Here are some numbered points:
(0.8 -0.1 0.2 -1.5 0.4 -0.5 -0.2 1.4 0.2 -0.9 -1.0 0.0 0.8 -0.1
 -0.2 0.2 0.8 -0.1 1.1) 0
(0.4 -1.3 1.3 -1.7 1.1 -0.5 0.5 3.2 0.5 -1.4 0.3 -1.6 -1.0 1.0
 -1.6 1.1 -0.3 -0.5 0.9) 1
(-0.4 -0.9 0.9 -0.8 1.0 -0.3 0.6 1.9 0.0 -1.5 0.6 -0.6 -0.3 0.8
 -1.2 1.0 -0.7 0.1 0.3) 2
(1.9 -0.1 1.5 -0.1 -0.8 -0.7 0.1 0.3 -1.8 1.2 0.7 -1.2 -1.0 0.3
 0.0 2.0 0.4 0.3 1.8) 3
(-1.3 1.3 -0.5 1.8 -0.8 1.3 0.3 -1.9 -0.6 0.3 -1.5 1.6 -0.4 0.3
 -0.1 -0.3 -1.2 1.0 0.5) 4
(-0.8 -0.3 0.5 -1.0 -1.0 -0.8 -0.9 0.8 -1.5 -0.6 0.7 -2.5 0.3 -2.4
 0.5 2.1 1.0 -2.0 0.5) 5
(0.1 -1.4 1.4 -1.9 1.5 -0.6 0.6 3.5 0.8 -1.8 0.4 -1.5 -0.8 1.0
 -1.8 0.7 -0.4 -0.2 0.9) 6
(-0.3 1.5 2.4 -0.8 0.2 -0.6 0.9 3.1 0.2 -0.9 -3.2 0.2 -0.5 0.8
 -2.3 -0.8 0.1 1.9 2.0) 7
(-1.6 -0.2 -0.1 2.1 -0.1 0.8 0.2 -1.7 -1.0 -0.9 0.9 0.4 2.2 -0.4
 0.2 1.6 -3.0 0.4 -1.1) 8
(-0.3 1.1 -0.3 -1.4 -0.9 -0.9 0.0 1.1 4.5 -0.2 1.3 -0.1 -1.2 -0.8
 -1.5 -1.4 1.8 -0.7 0.8) 9
(0.3 -0.4 -0.6 -0.7 -0.9 0.1 -0.5 -0.3 -0.6 1.3 0.9 -0.5 -0.5 -0.7
 0.1 0.3 1.0 -1.3 -1.0) 10
(-1.0 -0.7 -0.2 -0.7 0.1 0.5 -0.1 1.5 0.7 -0.3 1.8 -1.3 0.0 -0.5
 -0.6 1.1 -0.4 -1.8 -1.1) 11
(-0.3 2.3 2.2 -1.9 0.0 -1.2 0.9 3.7 3.2 2.1 -4.5 1.5 -0.7 1.2
 -2.1 -2.9 1.2 2.5 4.1) 12
(-1.1 -0.6 -0.1 -0.8 0.2 0.5 -0.1 1.7 1.2 -0.2 1.7 -1.2 -0.8 -0.1
 -0.7 0.9 -0.2 -1.4 -0.4) 13
(-0.6 1.2 -0.5 0.2 -0.7 0.2 -0.3 -1.4 1.3 2.1 -1.6 1.1 0.2 -0.7
 0.9 -1.6 0.9 0.8 0.3) 14
(-1.1 0.7 -0.4 0.9 0.1 1.2 0.0 -0.4 1.7 -0.9 1.5 0.6 1.2 0.0
 0.4 -0.4 -0.9 0.1 -0.2) 15
(2.6 -1.5 -0.8 1.1 2.0 -0.3 -0.3 -1.8 0.3 0.9 -0.3 0.4 1.9 0.3
 2.0 1.0 -0.5 0.5 -2.5) 16
New points follow, each followed by the number of its nearest point above.
(-0.6 -0.4 -0.2 -1.1 -0.5 -0.9 -0.7 0.5 -0.8 -1.0 0.7 -1.5 0.5 -1.9
 0.4 1.2 1.0 -1.4 0.1) 5
(1.8 -1.2 -0.8 -1.4 1.7 -1.6 0.2 1.1 0.8 -0.5 0.4 0.5 0.2 -0.2
 -0.2 -1.0 0.3 1.5 -0.1) 0
(0.6 -0.8 -0.5 0.4 0.5 -0.6 0.4 -0.9 -1.3 -0.7 -0.3 0.3 0.5 -0.2
 0.4 0.1 -0.4 0.5 0.7) 0
(0.3 -0.7 1.7 0.6 1.4 0.1 2.0 1.6 -0.2 -3.0 -0.5 0.6 -1.1 2.4
 -1.7 1.8 -2.9 2.4 1.3) 2
(0.2 -0.6 0.2 0.8 -1.3 0.0 -0.3 -1.3 -1.5 0.4 1.0 -1.4 0.3 -1.2
 0.9 0.2 -0.4 -1.5 -1.0) 10
(-0.1 1.6 2.0 -1.8 0.2 -1.2 0.7 3.6 0.4 -1.1 -3.9 0.3 -0.5 0.6
 -2.1 -1.7 0.9 1.8 3.0) 7
(-0.2 -0.2 0.1 0.7 -0.7 0.3 -0.1 -0.9 0.6 0.6 1.3 -0.6 -0.4 0.1
 0.1 0.6 0.3 -1.1 -0.7) 10
(-0.2 -0.5 0.4 -1.0 -0.4 -0.7 -0.9 1.0 -0.8 -0.5 0.4 -2.2 0.1 -1.9
 0.5 2.0 0.8 -1.7 0.3) 5
(0.4 1.4 -0.3 -0.4 -0.4 -0.2 0.1 -0.5 -0.9 1.1 -0.3 1.2 0.2 0.2
 0.1 -2.7 1.5 0.5 0.9) 14
(0.6 -1.2 1.0 0.4 0.8 -0.1 0.8 0.4 -2.0 -1.3 0.0 0.2 -0.6 1.5
 -0.5 2.0 -1.5 1.0 0.5) 2
(-1.3 1.1 -0.5 1.8 -0.7 1.3 0.0 -1.8 -0.1 0.5 -0.7 1.2 -0.1 0.0
 0.3 0.0 -1.1 0.4 -0.3) 4
(-0.3 -0.2 -0.5 0.2 0.1 -0.3 -0.3 -0.7 -0.2 0.2 0.1 -0.4 1.0 -0.6
 -0.1 1.4 0.1 -0.8 -0.5) 10
(1.1 -0.3 0.1 1.3 0.5 0.1 0.0 -0.9 -0.9 0.6 -0.9 0.6 1.2 0.7
 0.1 1.0 -0.9 1.1 0.6) 4
(-0.4 0.7 -0.4 0.4 -1.0 0.1 -0.3 -1.5 0.4 1.5 -0.8 0.4 0.2 -0.9
 0.9 -1.2 0.6 0.1 0.0) 14
(0.5 -0.8 -1.2 -0.2 0.7 -0.2 -0.5 -0.5 -1.0 0.4 1.3 -0.3 0.7 -0.4
 1.1 0.1 0.1 -0.2 -1.3) 10
(-0.8 0.3 -0.6 0.7 0.2 0.8 0.0 -0.6 1.0 -0.8 1.6 0.7 1.1 0.0
 0.3 0.0 -0.6 0.3 -0.4) 15
(0.5 0.3 -1.0 -0.2 0.0 -0.3 -0.3 -0.8 -1.2 0.1 -0.4 0.7 1.8 -0.6
 0.6 0.4 0.4 0.8 1.2) 0
(-0.6 -0.3 -0.2 -1.0 -0.7 -0.6 -0.7 0.4 -1.1 -0.3 0.6 -1.6 0.3 -2.0
 0.5 1.0 0.9 -1.5 0.3) 5
(0.4 0.0 0.6 -0.9 0.4 -0.6 0.2 1.2 -0.2 -0.1 -1.6 0.4 -0.8 0.6
 -0.1 -0.8 0.4 0.7 0.6) 0
(1.1 -0.2 -0.6 -0.9 0.2 -0.2 -0.7 -0.3 -0.7 -0.5 -0.4 0.3 1.2 -0.3
 1.0 0.1 1.0 -0.4 0.2) 0
(0.3 0.4 -0.5 -0.7 -0.5 -0.4 -0.4 0.0 -0.7 0.3 0.7 -0.1 -0.5 -0.8
 -0.2 -0.4 1.7 -0.6 -1.1) 10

**WHAT TO WORK ON:** The stretch of entries above that starts with the line containing "-0.2 -1.0 0.3 1.5 -0.1) 0" and goes on through the line containing "0.9 0.2 -0.4 -1.5 -1.0) 10" is to be transcribed exactly, and no other line is to be transcribed.

**ANSWER BELOW:**
 -0.2 -1.0 0.3 1.5 -0.1) 0
(0.6 -0.8 -0.5 0.4 0.5 -0.6 0.4 -0.9 -1.3 -0.7 -0.3 0.3 0.5 -0.2
 0.4 0.1 -0.4 0.5 0.7) 0
(0.3 -0.7 1.7 0.6 1.4 0.1 2.0 1.6 -0.2 -3.0 -0.5 0.6 -1.1 2.4
 -1.7 1.8 -2.9 2.4 1.3) 2
(0.2 -0.6 0.2 0.8 -1.3 0.0 -0.3 -1.3 -1.5 0.4 1.0 -1.4 0.3 -1.2
 0.9 0.2 -0.4 -1.5 -1.0) 10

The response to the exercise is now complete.